--- PROBLEM TO SOLVE ---
Everything in the records should be repeated exactly, down to the last character.

--- RECORDS SUPPLIED ---
Below are the code and all the weights of a small trained network. Each question names an input and a class and asks about switching units off, where a switched-off unit gives its printed mean instead of its output.

import numpy as np


def w(rows, s, z=0):
    codes = np.array(rows[::2]) - 128.0
    scale = np.full(codes.shape[1], s)
    scale[-1] = z or s
    return codes * scale


def f(y):
    return y / 2 * (1 + np.tanh(0.7978845608 * (y + 0.044715 * y**3)))


def log_softmax(a):
    a = a - a.max(-1, keepdims=True)
    return a - np.log(np.exp(a).sum(-1, keepdims=True))


def net(x, mask):
    res = np.array(x, float).reshape(1, 7) / 4 @ E
    y = f(res @ A[0][:, :-1].T + A[0][:, -1])
    res = res + np.where(mask, y, B[0][:, -1]) @ B[0][:, :-1]
    return log_softmax(res[-1] @ U[:, :-1].T + U[:, -1])


A, B = {}, {}
E = w([
[130,137,130],'x0',
[255,67,109],'x1',
[125,109,117],'x2',
[137,217,165],'x3',
[114,80,241],'x4',
[129,139,133],'x5',
[124,84,113],'x6',
],0.0072)
A[0] = w([
[109,67,108,245],'n1',
[67,166,143,114],'n2',
[112,86,213,103],'n3',
[201,122,128,80],'n4',
[143,62,92,127],'n5',
[152,173,21,138],'n6',
[48,121,101,135],'n7',
[137,112,206,102],'n8',
[148,172,135,253],'n9',
[97,178,174,129],'n10',
[185,99,199,121],'n11',
[165,194,223,144],'n12',
[194,232,207,207],'n13',
[10,128,118,89],'n14',
],0.013,0.0079)
B[0] = w([
[66,68,171,232],'n1',
[208,77,68,180],'n2',
[93,220,17,179],'n3',
[245,153,35,150],'n4',
[116,166,118,171],'n5',
[89,199,162,210],'n6',
[152,81,104,176],'n7',
[119,239,78,162],'n8',
[65,40,197,240],'n9',
[148,133,157,185],'n10',
[120,139,68,177],'n11',
[110,102,77,205],'n12',
[110,67,113,255],'n13',
[254,132,43,193],'n14',
],0.008,0.0081)
U = w([
[255,131,86,1],'0',
[113,127,128,225],'1',
[112,132,129,202],'2',
[81,244,80,49],'3',
[118,107,132,114],'4',
[127,124,139,158],'5',
[133,120,142,124],'6',
],0.02,0.0059)

Each question gives the input, the list of numbers given to net, and the class t.
The units are the neurons (one row each of A and B). Each row of codes is followed by its name. A weight is (code - 128) times the scale printed after its matrix; where a second scale follows, it is the last column's (A, B and U).
mask holds one flag per neuron, in row order. A switched-off neuron (its flag False) gives its mean, the last column of its row in B, instead of its output. The means were averaged over made-up inputs and are rounded, as every weight is.
A unit's drop is (log p(t) with every unit on - log p(t) with that unit switched off) / (log p(t) with every unit on - log p(t) with every unit switched off).
The circuit of an input: a set's keep is (log p(t) with only the set's units on - log p(t) with every unit switched off) / (log p(t) with every unit on - log p(t) with every unit switched off). Starting from the 12 units with the biggest drops (on a tie, the unit counted first), units are removed one at a time, each time the one whose removal leaves the highest keep (on an exact tie, the one counted first), for as long as the keep stays at least 0.8.
units of the circuit, in order: the units of the circuit, biggest drop first
top k neurons: the k neurons with the biggest drops, biggest first
drop of u: that unit's drop, to one decimal
input [6,-4,-5,-3,6,2,-1], class 3: units of the circuit, in order	[n3]
input [3,-6,-5,5,-8,-3,8], class 1: units of the circuit, in order	[n3; n9]
input [-6,6,-3,-2,8,6,7], class 3: units of the circuit, in order	[n3; n8; n11]
input [-2,-1,6,-4,7,-2,6], class 3: top 4 neurons	[n3; n9; n8; n13]
input [0,5,0,3,6,4,-3], class 3: units of the circuit, in order	[n8; n3]
input [-6,-7,1,7,1,-3,-3], class 0: top 3 neurons	[n14; n2; n1]
input [-6,3,6,8,-7,-8,-6], class 2: top 4 neurons	[n9; n13; n3; n8]
input [-4,-6,-5,-3,-6,7,-8], class 1: units of the circuit, in order	[n9; n3]
input [-4,-7,3,8,3,3,-6], class 4: top 4 neurons	[n9; n13; n4; n12]
input [-6,0,-7,5,-7,-8,-5], class 2: drop of n9	0.7
input [7,-8,-7,4,4,-4,-3], class 0: drop of n14	0.4
input [-1,-8,6,1,-7,0,-8], class 0: drop of n2	0.3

--- FINISHED EXERCISE ---
Below are the code and all the weights of a small trained network. Each question names an input and a class and asks about switching units off, where a switched-off unit gives its printed mean instead of its output.

import numpy as np


def w(rows, s, z=0):
    codes = np.array(rows[::2]) - 128.0
    scale = np.full(codes.shape[1], s)
    scale[-1] = z or s
    return codes * scale


def f(y):
    return y / 2 * (1 + np.tanh(0.7978845608 * (y + 0.044715 * y**3)))


def log_softmax(a):
    a = a - a.max(-1, keepdims=True)
    return a - np.log(np.exp(a).sum(-1, keepdims=True))


def net(x, mask):
    res = np.array(x, float).reshape(1, 7) / 4 @ E
    y = f(res @ A[0][:, :-1].T + A[0][:, -1])
    res = res + np.where(mask, y, B[0][:, -1]) @ B[0][:, :-1]
    return log_softmax(res[-1] @ U[:, :-1].T + U[:, -1])


A, B = {}, {}
E = w([
[130,137,130],'x0',
[255,67,109],'x1',
[125,109,117],'x2',
[137,217,165],'x3',
[114,80,241],'x4',
[129,139,133],'x5',
[124,84,113],'x6',
],0.0072)
A[0] = w([
[109,67,108,245],'n1',
[67,166,143,114],'n2',
[112,86,213,103],'n3',
[201,122,128,80],'n4',
[143,62,92,127],'n5',
[152,173,21,138],'n6',
[48,121,101,135],'n7',
[137,112,206,102],'n8',
[148,172,135,253],'n9',
[97,178,174,129],'n10',
[185,99,199,121],'n11',
[165,194,223,144],'n12',
[194,232,207,207],'n13',
[10,128,118,89],'n14',
],0.013,0.0079)
B[0] = w([
[66,68,171,232],'n1',
[208,77,68,180],'n2',
[93,220,17,179],'n3',
[245,153,35,150],'n4',
[116,166,118,171],'n5',
[89,199,162,210],'n6',
[152,81,104,176],'n7',
[119,239,78,162],'n8',
[65,40,197,240],'n9',
[148,133,157,185],'n10',
[120,139,68,177],'n11',
[110,102,77,205],'n12',
[110,67,113,255],'n13',
[254,132,43,193],'n14',
],0.008,0.0081)
U = w([
[255,131,86,1],'0',
[113,127,128,225],'1',
[112,132,129,202],'2',
[81,244,80,49],'3',
[118,107,132,114],'4',
[127,124,139,158],'5',
[133,120,142,124],'6',
],0.02,0.0059)

Each question gives the input, the list of numbers given to net, and the class t.
The units are the neurons (one row each of A and B). Each row of codes is followed by its name. A weight is (code - 128) times the scale printed after its matrix; where a second scale follows, it is the last column's (A, B and U).
mask holds one flag per neuron, in row order. A switched-off neuron (its flag False) gives its mean, the last column of its row in B, instead of its output. The means were averaged over made-up inputs and are rounded, as every weight is.
A unit's drop is (log p(t) with every unit on - log p(t) with that unit switched off) / (log p(t) with every unit on - log p(t) with every unit switched off).
The circuit of an input: a set's keep is (log p(t) with only the set's units on - log p(t) with every unit switched off) / (log p(t) with every unit on - log p(t) with every unit switched off). Starting from the 12 units with the biggest drops (on a tie, the unit counted first), units are removed one at a time, each time the one whose removal leaves the highest keep (on an exact tie, the one counted first), for as long as the keep stays at least 0.8.
units of the circuit, in order: the units of the circuit, biggest drop first
top k neurons: the k neurons with the biggest drops, biggest first
drop of u: that unit's drop, to one decimal
input [6,-4,-5,-3,6,2,-1], class 3: units of the circuit, in order	[n3]
input [3,-6,-5,5,-8,-3,8], class 1: units of the circuit, in order	[n3; n9]
input [-6,6,-3,-2,8,6,7], class 3: units of the circuit, in order	[n3; n8; n11]
input [-2,-1,6,-4,7,-2,6], class 3: top 4 neurons	[n3; n9; n8; n13]
input [0,5,0,3,6,4,-3], class 3: units of the circuit, in order	[n8; n3]
input [-6,-7,1,7,1,-3,-3], class 0: top 3 neurons	[n14; n2; n1]
input [-6,3,6,8,-7,-8,-6], class 2: top 4 neurons	[n9; n13; n3; n8]
input [-4,-6,-5,-3,-6,7,-8], class 1: units of the circuit, in order	[n9; n3]
input [-4,-7,3,8,3,3,-6], class 4: top 4 neurons	[n9; n13; n4; n12]
input [-6,0,-7,5,-7,-8,-5], class 2: drop of n9	0.7
input [7,-8,-7,4,4,-4,-3], class 0: drop of n14	0.4
input [-1,-8,6,1,-7,0,-8], class 0: drop of n2	0.3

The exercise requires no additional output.